Instruction for the data below: set down exactly the lines from the line with "28: [2 9 4 5" to the line with "56: [5 6 7 3", inclusive, and no others.

[INFORMATION SHOWN]

╔══

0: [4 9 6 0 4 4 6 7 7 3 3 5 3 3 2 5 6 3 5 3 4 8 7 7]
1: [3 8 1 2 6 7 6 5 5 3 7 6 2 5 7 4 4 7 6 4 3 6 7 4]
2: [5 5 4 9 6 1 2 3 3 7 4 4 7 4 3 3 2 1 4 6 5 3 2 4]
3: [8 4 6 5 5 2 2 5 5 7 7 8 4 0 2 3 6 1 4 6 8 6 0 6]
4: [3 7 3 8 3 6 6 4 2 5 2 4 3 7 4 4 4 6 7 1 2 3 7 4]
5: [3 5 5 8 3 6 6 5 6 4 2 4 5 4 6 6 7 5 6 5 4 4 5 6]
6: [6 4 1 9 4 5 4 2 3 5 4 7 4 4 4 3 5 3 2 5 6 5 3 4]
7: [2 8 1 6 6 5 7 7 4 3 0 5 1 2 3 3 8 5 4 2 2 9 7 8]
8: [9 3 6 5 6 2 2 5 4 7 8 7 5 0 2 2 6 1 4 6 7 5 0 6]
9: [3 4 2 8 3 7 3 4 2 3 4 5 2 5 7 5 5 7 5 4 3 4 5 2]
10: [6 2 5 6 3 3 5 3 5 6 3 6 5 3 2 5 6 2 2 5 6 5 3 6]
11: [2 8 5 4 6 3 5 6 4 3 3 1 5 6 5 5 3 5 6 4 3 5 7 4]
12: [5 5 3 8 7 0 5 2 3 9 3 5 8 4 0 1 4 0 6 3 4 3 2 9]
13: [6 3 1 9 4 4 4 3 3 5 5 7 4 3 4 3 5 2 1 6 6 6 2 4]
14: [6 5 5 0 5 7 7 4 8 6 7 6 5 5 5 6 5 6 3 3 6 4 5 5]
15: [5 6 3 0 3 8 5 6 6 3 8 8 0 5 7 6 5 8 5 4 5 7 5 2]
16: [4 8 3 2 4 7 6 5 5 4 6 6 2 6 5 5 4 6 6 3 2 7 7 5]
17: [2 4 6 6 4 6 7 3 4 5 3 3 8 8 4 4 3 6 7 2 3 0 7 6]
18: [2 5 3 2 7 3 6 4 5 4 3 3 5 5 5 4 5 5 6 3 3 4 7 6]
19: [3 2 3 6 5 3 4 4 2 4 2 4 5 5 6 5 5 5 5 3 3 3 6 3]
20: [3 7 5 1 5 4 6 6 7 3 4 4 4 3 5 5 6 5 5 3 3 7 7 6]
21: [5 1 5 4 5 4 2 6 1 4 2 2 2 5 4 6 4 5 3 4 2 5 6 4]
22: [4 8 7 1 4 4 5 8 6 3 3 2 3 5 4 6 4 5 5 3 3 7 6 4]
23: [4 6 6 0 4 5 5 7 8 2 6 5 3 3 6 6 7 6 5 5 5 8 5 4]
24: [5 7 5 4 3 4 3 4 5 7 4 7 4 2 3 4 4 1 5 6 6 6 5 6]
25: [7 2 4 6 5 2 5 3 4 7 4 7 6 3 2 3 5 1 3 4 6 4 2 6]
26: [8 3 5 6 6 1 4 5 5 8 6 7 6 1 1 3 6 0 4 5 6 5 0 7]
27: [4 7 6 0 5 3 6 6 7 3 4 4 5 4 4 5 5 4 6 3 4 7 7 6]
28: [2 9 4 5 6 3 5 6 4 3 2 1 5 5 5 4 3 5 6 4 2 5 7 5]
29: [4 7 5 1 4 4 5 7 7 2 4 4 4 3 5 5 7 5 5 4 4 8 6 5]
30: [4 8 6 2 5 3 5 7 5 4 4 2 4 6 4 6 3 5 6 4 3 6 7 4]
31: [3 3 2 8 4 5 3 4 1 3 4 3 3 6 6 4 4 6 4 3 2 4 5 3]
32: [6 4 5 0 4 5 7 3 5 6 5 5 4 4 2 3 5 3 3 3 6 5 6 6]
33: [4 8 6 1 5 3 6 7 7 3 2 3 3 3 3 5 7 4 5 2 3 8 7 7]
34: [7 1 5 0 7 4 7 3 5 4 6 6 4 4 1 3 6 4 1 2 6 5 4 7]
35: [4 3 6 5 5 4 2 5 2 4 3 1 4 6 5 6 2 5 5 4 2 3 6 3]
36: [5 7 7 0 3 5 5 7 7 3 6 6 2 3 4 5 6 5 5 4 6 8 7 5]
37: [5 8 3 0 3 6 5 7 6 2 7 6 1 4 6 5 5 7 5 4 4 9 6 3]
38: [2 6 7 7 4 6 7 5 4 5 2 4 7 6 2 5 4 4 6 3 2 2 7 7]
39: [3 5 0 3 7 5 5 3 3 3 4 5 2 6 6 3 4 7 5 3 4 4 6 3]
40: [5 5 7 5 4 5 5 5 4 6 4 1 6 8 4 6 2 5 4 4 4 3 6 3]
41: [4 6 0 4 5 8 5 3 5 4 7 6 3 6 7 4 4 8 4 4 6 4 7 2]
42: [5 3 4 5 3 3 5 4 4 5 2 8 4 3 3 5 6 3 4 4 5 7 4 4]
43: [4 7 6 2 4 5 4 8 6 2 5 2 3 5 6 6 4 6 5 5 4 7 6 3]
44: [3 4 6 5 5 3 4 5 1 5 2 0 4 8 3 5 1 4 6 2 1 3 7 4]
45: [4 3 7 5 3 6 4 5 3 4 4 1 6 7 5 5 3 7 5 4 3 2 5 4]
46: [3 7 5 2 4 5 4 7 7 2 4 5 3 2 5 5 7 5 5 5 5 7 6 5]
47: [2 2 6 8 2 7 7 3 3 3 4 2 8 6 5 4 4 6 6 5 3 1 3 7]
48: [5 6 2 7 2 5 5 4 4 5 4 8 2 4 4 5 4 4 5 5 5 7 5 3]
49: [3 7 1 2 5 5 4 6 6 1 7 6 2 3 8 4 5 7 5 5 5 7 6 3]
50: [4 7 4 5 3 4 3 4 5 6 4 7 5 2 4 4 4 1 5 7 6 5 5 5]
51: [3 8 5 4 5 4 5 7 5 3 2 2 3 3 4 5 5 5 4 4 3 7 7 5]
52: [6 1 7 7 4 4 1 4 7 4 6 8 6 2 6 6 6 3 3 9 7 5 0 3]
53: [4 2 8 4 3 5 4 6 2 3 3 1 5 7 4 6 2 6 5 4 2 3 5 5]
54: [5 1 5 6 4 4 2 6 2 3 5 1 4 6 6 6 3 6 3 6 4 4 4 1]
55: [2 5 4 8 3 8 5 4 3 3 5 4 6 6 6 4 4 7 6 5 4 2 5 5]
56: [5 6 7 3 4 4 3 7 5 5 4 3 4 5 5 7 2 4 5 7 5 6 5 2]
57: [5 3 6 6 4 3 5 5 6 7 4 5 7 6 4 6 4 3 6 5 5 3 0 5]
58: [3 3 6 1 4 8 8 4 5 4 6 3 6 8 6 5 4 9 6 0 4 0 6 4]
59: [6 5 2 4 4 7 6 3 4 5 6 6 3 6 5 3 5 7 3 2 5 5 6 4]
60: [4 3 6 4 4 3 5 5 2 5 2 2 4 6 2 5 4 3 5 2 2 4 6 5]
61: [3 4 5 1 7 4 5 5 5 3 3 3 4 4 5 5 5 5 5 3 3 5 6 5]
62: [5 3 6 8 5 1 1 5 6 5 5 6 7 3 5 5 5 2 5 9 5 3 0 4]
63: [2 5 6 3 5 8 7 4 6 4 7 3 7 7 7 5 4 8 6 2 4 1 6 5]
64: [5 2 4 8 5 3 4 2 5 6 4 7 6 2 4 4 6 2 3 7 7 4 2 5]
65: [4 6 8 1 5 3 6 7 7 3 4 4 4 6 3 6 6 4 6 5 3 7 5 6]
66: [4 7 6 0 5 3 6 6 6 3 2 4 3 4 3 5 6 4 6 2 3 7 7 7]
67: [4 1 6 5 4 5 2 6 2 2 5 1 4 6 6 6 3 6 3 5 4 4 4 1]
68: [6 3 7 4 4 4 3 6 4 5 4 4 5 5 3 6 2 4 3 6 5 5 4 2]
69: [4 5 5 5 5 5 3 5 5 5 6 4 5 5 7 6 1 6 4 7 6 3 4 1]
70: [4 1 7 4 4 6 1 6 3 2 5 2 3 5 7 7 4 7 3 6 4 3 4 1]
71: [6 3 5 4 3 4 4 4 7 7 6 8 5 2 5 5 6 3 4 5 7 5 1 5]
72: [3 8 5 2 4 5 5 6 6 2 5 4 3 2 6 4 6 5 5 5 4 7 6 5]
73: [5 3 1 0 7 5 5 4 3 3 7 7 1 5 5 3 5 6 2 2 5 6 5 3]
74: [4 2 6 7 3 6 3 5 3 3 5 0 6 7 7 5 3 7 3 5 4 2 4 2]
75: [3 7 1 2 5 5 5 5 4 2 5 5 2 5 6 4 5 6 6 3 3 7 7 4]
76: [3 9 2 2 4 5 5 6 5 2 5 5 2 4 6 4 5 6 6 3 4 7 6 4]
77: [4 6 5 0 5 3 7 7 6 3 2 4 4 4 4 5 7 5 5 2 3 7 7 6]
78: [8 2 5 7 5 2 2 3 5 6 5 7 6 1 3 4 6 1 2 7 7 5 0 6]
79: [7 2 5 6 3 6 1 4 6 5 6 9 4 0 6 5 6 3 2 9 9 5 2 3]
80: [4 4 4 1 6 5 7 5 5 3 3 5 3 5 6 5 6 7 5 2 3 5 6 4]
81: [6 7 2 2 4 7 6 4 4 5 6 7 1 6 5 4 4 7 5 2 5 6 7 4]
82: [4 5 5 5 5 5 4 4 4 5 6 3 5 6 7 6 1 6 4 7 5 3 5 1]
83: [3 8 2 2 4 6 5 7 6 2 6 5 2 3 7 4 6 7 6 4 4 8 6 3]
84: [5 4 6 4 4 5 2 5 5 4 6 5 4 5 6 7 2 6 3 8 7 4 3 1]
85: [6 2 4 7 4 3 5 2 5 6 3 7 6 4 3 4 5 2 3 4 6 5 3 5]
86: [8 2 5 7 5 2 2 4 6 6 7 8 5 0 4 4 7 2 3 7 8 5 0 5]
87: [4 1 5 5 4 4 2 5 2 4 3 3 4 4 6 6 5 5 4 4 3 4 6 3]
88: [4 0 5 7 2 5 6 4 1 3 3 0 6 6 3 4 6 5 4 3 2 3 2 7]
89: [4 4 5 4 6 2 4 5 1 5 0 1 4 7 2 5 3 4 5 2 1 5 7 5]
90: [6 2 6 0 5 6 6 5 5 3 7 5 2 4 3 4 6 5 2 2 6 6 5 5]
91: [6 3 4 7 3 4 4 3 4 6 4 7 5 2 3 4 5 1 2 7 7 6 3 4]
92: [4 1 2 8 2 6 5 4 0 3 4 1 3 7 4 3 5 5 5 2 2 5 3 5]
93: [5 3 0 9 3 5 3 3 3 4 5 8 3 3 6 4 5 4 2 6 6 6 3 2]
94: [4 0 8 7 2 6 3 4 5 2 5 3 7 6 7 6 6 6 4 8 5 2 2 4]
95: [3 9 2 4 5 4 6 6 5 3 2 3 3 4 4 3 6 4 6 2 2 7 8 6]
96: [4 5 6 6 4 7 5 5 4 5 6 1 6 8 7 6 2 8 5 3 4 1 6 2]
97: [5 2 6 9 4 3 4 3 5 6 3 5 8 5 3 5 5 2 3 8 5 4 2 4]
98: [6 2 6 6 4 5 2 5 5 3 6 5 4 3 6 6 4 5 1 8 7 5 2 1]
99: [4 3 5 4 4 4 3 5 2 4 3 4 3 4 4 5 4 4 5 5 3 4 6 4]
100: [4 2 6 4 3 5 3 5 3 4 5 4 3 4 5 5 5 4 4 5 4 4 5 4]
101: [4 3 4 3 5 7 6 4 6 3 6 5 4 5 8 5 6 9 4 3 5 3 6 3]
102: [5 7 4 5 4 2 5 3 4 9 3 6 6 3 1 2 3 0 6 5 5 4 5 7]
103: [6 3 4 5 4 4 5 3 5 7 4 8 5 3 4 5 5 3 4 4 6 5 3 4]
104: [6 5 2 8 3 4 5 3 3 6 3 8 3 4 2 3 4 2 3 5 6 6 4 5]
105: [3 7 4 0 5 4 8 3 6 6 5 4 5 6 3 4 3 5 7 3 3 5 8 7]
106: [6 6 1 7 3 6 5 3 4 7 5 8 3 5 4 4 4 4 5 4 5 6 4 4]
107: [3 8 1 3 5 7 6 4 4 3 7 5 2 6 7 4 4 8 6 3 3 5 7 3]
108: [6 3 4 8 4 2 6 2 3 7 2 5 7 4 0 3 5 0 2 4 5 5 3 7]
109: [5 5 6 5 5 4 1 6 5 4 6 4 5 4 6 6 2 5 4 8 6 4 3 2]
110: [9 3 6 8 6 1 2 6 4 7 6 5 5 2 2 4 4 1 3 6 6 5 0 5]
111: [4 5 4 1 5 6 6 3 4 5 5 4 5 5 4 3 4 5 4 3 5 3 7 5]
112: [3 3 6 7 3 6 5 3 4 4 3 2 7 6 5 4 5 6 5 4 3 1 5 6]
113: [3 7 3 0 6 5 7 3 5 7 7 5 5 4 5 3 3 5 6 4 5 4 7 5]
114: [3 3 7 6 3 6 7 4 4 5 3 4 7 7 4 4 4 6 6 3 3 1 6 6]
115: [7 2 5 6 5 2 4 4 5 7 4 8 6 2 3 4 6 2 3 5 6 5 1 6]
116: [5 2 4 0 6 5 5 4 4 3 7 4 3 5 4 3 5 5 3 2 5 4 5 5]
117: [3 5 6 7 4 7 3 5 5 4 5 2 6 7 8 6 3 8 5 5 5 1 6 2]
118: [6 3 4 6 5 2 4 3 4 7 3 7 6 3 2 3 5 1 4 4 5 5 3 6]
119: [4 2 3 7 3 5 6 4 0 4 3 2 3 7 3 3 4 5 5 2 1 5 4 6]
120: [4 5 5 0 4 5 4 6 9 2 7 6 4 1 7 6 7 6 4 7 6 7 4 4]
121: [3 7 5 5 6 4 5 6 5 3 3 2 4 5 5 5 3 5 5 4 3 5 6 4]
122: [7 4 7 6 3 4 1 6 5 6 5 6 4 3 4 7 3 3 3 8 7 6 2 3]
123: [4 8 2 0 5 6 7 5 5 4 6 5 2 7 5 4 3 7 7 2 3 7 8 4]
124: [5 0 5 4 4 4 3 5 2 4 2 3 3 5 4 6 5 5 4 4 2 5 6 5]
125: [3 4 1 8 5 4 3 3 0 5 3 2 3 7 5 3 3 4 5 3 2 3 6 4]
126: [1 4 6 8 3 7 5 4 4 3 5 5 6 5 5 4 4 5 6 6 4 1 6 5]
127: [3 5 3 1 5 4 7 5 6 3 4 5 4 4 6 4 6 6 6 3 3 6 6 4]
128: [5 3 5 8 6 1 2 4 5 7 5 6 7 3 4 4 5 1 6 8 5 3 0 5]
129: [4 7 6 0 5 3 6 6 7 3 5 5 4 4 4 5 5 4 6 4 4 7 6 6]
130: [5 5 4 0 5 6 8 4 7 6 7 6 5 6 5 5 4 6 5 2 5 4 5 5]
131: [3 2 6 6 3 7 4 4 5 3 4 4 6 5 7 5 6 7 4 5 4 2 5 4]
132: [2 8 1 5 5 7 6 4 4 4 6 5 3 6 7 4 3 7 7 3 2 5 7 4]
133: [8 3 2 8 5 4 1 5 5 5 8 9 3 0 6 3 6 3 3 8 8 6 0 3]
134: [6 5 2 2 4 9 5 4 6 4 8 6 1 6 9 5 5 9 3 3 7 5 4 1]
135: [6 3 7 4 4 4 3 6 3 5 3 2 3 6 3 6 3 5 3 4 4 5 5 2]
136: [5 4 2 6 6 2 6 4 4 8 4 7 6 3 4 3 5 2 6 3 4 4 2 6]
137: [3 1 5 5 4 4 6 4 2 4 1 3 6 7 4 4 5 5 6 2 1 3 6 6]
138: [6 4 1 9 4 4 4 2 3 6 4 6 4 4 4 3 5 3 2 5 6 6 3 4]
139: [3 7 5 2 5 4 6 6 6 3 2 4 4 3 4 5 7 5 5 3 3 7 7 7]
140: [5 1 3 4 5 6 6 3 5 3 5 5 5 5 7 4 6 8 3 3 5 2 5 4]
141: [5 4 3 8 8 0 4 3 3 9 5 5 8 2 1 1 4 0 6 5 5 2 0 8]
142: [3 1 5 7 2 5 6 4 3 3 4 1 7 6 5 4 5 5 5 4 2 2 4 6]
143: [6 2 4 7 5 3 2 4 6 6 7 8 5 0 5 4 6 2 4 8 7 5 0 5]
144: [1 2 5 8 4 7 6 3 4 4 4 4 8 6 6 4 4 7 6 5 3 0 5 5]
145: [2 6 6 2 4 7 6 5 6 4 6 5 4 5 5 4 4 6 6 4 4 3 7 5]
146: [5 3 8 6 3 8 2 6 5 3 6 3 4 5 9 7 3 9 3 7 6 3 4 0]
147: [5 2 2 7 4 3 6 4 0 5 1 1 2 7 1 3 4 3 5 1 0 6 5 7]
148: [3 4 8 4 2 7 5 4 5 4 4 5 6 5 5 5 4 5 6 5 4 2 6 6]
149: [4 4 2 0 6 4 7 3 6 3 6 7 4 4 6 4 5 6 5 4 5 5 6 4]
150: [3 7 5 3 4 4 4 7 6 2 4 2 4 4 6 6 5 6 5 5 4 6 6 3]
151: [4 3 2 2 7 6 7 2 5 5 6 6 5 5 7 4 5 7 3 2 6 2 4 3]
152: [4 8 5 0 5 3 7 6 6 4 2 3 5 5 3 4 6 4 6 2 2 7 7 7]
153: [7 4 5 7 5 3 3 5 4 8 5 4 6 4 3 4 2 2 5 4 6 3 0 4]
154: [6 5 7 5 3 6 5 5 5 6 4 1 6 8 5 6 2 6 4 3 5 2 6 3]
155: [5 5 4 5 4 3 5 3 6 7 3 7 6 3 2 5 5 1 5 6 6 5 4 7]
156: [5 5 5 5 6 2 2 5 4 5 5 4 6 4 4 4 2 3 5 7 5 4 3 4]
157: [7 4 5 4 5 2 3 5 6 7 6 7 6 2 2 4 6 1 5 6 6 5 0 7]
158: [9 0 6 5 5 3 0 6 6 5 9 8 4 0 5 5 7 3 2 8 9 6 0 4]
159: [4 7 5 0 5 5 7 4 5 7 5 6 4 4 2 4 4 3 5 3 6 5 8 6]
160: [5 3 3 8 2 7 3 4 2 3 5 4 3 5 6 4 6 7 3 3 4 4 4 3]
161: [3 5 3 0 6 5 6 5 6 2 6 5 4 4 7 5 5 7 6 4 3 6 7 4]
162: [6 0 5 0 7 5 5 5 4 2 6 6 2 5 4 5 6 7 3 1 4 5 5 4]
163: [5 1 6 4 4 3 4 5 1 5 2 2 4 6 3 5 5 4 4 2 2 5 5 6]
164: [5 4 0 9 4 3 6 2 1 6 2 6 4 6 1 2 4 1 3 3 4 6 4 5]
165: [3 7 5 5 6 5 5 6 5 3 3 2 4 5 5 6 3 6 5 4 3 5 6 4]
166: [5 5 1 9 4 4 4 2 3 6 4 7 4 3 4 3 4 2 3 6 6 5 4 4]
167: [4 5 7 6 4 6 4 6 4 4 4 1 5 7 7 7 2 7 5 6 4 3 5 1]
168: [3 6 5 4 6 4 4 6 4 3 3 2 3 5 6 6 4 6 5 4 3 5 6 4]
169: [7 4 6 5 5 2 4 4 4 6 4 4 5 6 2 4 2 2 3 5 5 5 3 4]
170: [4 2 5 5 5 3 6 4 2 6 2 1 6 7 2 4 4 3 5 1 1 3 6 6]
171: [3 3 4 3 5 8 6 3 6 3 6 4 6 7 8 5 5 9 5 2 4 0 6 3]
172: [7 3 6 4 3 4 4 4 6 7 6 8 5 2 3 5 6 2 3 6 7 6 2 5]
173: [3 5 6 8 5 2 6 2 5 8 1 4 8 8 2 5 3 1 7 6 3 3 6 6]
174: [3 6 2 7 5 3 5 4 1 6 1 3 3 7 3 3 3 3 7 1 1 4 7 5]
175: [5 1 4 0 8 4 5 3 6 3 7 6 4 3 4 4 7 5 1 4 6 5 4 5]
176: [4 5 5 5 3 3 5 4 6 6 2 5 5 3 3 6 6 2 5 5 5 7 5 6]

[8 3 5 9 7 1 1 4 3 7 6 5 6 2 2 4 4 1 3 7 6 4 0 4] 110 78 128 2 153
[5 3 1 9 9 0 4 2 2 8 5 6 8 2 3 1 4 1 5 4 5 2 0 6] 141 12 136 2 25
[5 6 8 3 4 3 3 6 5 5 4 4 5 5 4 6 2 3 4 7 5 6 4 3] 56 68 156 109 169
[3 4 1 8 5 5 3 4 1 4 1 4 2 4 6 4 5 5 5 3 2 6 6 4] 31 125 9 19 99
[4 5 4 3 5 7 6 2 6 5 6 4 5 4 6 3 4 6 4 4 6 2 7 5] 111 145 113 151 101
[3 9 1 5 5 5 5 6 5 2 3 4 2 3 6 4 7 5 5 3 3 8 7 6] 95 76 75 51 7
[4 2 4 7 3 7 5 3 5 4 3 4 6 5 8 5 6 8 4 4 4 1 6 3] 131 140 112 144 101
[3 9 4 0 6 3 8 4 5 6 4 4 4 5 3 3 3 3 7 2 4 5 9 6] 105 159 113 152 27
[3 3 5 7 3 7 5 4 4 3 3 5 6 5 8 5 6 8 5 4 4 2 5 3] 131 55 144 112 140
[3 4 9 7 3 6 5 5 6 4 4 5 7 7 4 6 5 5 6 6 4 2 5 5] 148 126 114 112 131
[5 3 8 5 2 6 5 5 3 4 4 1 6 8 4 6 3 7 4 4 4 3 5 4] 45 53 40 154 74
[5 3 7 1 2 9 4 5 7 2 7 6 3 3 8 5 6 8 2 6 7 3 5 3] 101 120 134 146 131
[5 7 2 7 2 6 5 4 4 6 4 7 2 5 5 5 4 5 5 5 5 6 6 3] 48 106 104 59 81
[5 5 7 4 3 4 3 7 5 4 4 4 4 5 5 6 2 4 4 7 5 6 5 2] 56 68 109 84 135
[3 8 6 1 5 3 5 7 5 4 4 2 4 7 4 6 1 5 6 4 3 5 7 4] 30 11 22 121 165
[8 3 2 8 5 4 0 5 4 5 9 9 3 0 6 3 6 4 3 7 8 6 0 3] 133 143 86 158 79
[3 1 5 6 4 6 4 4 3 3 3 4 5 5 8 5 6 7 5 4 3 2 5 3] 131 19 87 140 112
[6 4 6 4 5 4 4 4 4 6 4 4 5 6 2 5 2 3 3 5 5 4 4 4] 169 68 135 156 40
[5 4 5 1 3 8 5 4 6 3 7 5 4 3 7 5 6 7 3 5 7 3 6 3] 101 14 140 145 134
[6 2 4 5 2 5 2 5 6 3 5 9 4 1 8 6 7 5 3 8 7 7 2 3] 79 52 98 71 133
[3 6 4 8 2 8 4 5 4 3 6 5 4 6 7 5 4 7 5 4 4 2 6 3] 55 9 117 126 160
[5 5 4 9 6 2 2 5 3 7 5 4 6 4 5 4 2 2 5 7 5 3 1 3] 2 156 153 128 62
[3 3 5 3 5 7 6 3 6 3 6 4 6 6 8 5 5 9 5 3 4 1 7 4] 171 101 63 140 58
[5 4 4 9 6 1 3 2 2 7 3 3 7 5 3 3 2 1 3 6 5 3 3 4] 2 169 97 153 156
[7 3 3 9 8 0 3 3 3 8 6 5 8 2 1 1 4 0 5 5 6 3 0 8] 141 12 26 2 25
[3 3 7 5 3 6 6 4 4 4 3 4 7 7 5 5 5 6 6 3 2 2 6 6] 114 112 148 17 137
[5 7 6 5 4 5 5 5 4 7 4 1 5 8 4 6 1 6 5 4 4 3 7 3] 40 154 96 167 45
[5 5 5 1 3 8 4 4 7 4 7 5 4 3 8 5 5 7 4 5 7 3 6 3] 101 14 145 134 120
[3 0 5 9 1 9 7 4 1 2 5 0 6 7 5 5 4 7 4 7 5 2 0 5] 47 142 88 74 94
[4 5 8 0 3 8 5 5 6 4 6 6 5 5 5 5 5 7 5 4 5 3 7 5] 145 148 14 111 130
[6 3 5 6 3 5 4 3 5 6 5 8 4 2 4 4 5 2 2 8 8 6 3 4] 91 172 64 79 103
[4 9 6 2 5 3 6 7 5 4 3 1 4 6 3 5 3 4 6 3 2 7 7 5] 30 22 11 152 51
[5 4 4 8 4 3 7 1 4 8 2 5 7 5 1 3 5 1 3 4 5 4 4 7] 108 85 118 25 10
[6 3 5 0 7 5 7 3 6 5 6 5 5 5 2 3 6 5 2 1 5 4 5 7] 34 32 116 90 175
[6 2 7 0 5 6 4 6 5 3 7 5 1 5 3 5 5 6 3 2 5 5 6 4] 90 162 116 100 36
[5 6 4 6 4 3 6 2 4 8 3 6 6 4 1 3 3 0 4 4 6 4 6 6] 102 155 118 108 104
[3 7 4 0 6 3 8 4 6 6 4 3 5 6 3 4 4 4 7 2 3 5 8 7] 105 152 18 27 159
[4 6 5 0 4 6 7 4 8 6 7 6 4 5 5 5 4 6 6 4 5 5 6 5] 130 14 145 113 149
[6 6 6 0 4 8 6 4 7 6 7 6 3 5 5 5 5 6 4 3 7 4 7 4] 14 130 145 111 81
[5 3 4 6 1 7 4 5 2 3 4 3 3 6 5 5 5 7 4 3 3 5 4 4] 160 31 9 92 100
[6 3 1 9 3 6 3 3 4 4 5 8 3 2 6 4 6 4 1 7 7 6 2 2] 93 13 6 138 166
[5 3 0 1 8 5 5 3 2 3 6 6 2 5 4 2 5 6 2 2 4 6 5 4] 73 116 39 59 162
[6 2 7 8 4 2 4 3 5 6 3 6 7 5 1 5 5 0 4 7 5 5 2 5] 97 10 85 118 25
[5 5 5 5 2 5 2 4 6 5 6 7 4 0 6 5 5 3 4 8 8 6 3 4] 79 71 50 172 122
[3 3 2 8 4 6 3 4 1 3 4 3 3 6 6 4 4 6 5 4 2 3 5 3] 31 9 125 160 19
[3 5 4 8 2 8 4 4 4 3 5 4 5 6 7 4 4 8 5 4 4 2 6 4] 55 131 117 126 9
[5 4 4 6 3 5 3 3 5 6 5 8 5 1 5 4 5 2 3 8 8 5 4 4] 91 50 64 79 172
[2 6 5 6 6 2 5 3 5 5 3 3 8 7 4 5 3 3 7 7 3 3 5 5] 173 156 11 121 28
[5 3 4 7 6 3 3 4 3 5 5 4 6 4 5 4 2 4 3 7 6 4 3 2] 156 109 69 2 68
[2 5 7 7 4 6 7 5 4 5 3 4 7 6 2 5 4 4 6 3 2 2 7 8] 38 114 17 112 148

╚══

[ANSWER AREA]
28: [2 9 4 5 6 3 5 6 4 3 2 1 5 5 5 4 3 5 6 4 2 5 7 5]
29: [4 7 5 1 4 4 5 7 7 2 4 4 4 3 5 5 7 5 5 4 4 8 6 5]
30: [4 8 6 2 5 3 5 7 5 4 4 2 4 6 4 6 3 5 6 4 3 6 7 4]
31: [3 3 2 8 4 5 3 4 1 3 4 3 3 6 6 4 4 6 4 3 2 4 5 3]
32: [6 4 5 0 4 5 7 3 5 6 5 5 4 4 2 3 5 3 3 3 6 5 6 6]
33: [4 8 6 1 5 3 6 7 7 3 2 3 3 3 3 5 7 4 5 2 3 8 7 7]
34: [7 1 5 0 7 4 7 3 5 4 6 6 4 4 1 3 6 4 1 2 6 5 4 7]
35: [4 3 6 5 5 4 2 5 2 4 3 1 4 6 5 6 2 5 5 4 2 3 6 3]
36: [5 7 7 0 3 5 5 7 7 3 6 6 2 3 4 5 6 5 5 4 6 8 7 5]
37: [5 8 3 0 3 6 5 7 6 2 7 6 1 4 6 5 5 7 5 4 4 9 6 3]
38: [2 6 7 7 4 6 7 5 4 5 2 4 7 6 2 5 4 4 6 3 2 2 7 7]
39: [3 5 0 3 7 5 5 3 3 3 4 5 2 6 6 3 4 7 5 3 4 4 6 3]
40: [5 5 7 5 4 5 5 5 4 6 4 1 6 8 4 6 2 5 4 4 4 3 6 3]
41: [4 6 0 4 5 8 5 3 5 4 7 6 3 6 7 4 4 8 4 4 6 4 7 2]
42: [5 3 4 5 3 3 5 4 4 5 2 8 4 3 3 5 6 3 4 4 5 7 4 4]
43: [4 7 6 2 4 5 4 8 6 2 5 2 3 5 6 6 4 6 5 5 4 7 6 3]
44: [3 4 6 5 5 3 4 5 1 5 2 0 4 8 3 5 1 4 6 2 1 3 7 4]
45: [4 3 7 5 3 6 4 5 3 4 4 1 6 7 5 5 3 7 5 4 3 2 5 4]
46: [3 7 5 2 4 5 4 7 7 2 4 5 3 2 5 5 7 5 5 5 5 7 6 5]
47: [2 2 6 8 2 7 7 3 3 3 4 2 8 6 5 4 4 6 6 5 3 1 3 7]
48: [5 6 2 7 2 5 5 4 4 5 4 8 2 4 4 5 4 4 5 5 5 7 5 3]
49: [3 7 1 2 5 5 4 6 6 1 7 6 2 3 8 4 5 7 5 5 5 7 6 3]
50: [4 7 4 5 3 4 3 4 5 6 4 7 5 2 4 4 4 1 5 7 6 5 5 5]
51: [3 8 5 4 5 4 5 7 5 3 2 2 3 3 4 5 5 5 4 4 3 7 7 5]
52: [6 1 7 7 4 4 1 4 7 4 6 8 6 2 6 6 6 3 3 9 7 5 0 3]
53: [4 2 8 4 3 5 4 6 2 3 3 1 5 7 4 6 2 6 5 4 2 3 5 5]
54: [5 1 5 6 4 4 2 6 2 3 5 1 4 6 6 6 3 6 3 6 4 4 4 1]
55: [2 5 4 8 3 8 5 4 3 3 5 4 6 6 6 4 4 7 6 5 4 2 5 5]
56: [5 6 7 3 4 4 3 7 5 5 4 3 4 5 5 7 2 4 5 7 5 6 5 2]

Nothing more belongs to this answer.